Problem — Would you set down the complete data below, exactly as shown?

Records excerpted from a collection
Each path is a new rotation, seen through one point. The rows after it are directions, each followed by how far the rotation turns it, in degrees per step (0 if it stays put).
Each turn is a multiple of 5 degrees from 10 to 175, or 0.
Each row of a path follows its step; steps can be skipped.
Path 1:
step 0: [  6  11  15 -36   3  37  15   7  -6  21  -8   5   0   4 -29  23 -24  20
  21 -15 -14  -6  17   4   5 -18  18   3  25   9   8  10 -10   8  36  -5
   1  -8   8  21  16 -15  10  -8  -2 -21  -3  15  -6   4]
step 1: [  8 -11  23  -4   8  15   2 -17   5  18  -2 -26 -11   5 -14  -3 -28  30
 -14  29   4   0  -2  -9   4   4  15   0  -5  21  19   7  -7  38 -17 -10
   7 -17  28  22   8   1  -3  14 -10 -25  -3 -21 -17  26]
step 2: [ 10  -5 -19   2  -1  -3  -2 -11 -14 -21 -12   2   0  11  -2   4 -18  28
  19   3  41  -4  -5  -2   2  22   0  -7   2  -4   3 -33 -20  19  19  -8
 -14 -14   4  27   7 -13  30  34  11 -24   3  -3  12  21]
step 3: [ 14   5  10  10   0 -26 -20   1  -8  13   6   2   6 -15   4 -17 -23  28
  30 -18  27   7 -21  -2   3 -14 -23 -14   8  20   0   5 -11  12 -12 -15
  24 -18 -23  21  -9 -25   6   4 -29  -9 -15  -9  16  -5]
step 4: [ 20   8   6  21 -30 -35  -9   8 -12  10   8   5   7   3 -24  -6  11  13
  -4  32  17  -3   2   8 -17  -5  17  16   3  -3 -18  -4 -26   0  -3 -22
  -8 -18 -21   4  34 -25  -7 -24  -4   0 -18   1  21  11]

The completed task —
Each path is a new rotation, seen through one point. The rows after it are directions, each followed by how far the rotation turns it, in degrees per step (0 if it stays put).
Each turn is a multiple of 5 degrees from 10 to 175, or 0.
Each row of a path follows its step; steps can be skipped.
Path 1:
step 0: [  6  11  15 -36   3  37  15   7  -6  21  -8   5   0   4 -29  23 -24  20
  21 -15 -14  -6  17   4   5 -18  18   3  25   9   8  10 -10   8  36  -5
   1  -8   8  21  16 -15  10  -8  -2 -21  -3  15  -6   4]
step 1: [  8 -11  23  -4   8  15   2 -17   5  18  -2 -26 -11   5 -14  -3 -28  30
 -14  29   4   0  -2  -9   4   4  15   0  -5  21  19   7  -7  38 -17 -10
   7 -17  28  22   8   1  -3  14 -10 -25  -3 -21 -17  26]
step 2: [ 10  -5 -19   2  -1  -3  -2 -11 -14 -21 -12   2   0  11  -2   4 -18  28
  19   3  41  -4  -5  -2   2  22   0  -7   2  -4   3 -33 -20  19  19  -8
 -14 -14   4  27   7 -13  30  34  11 -24   3  -3  12  21]
step 3: [ 14   5  10  10   0 -26 -20   1  -8  13   6   2   6 -15   4 -17 -23  28
  30 -18  27   7 -21  -2   3 -14 -23 -14   8  20   0   5 -11  12 -12 -15
  24 -18 -23  21  -9 -25   6   4 -29  -9 -15  -9  16  -5]
step 4: [ 20   8   6  21 -30 -35  -9   8 -12  10   8   5   7   3 -24  -6  11  13
  -4  32  17  -3   2   8 -17  -5  17  16   3  -3 -18  -4 -26   0  -3 -22
  -8 -18 -21   4  34 -25  -7 -24  -4   0 -18   1  21  11]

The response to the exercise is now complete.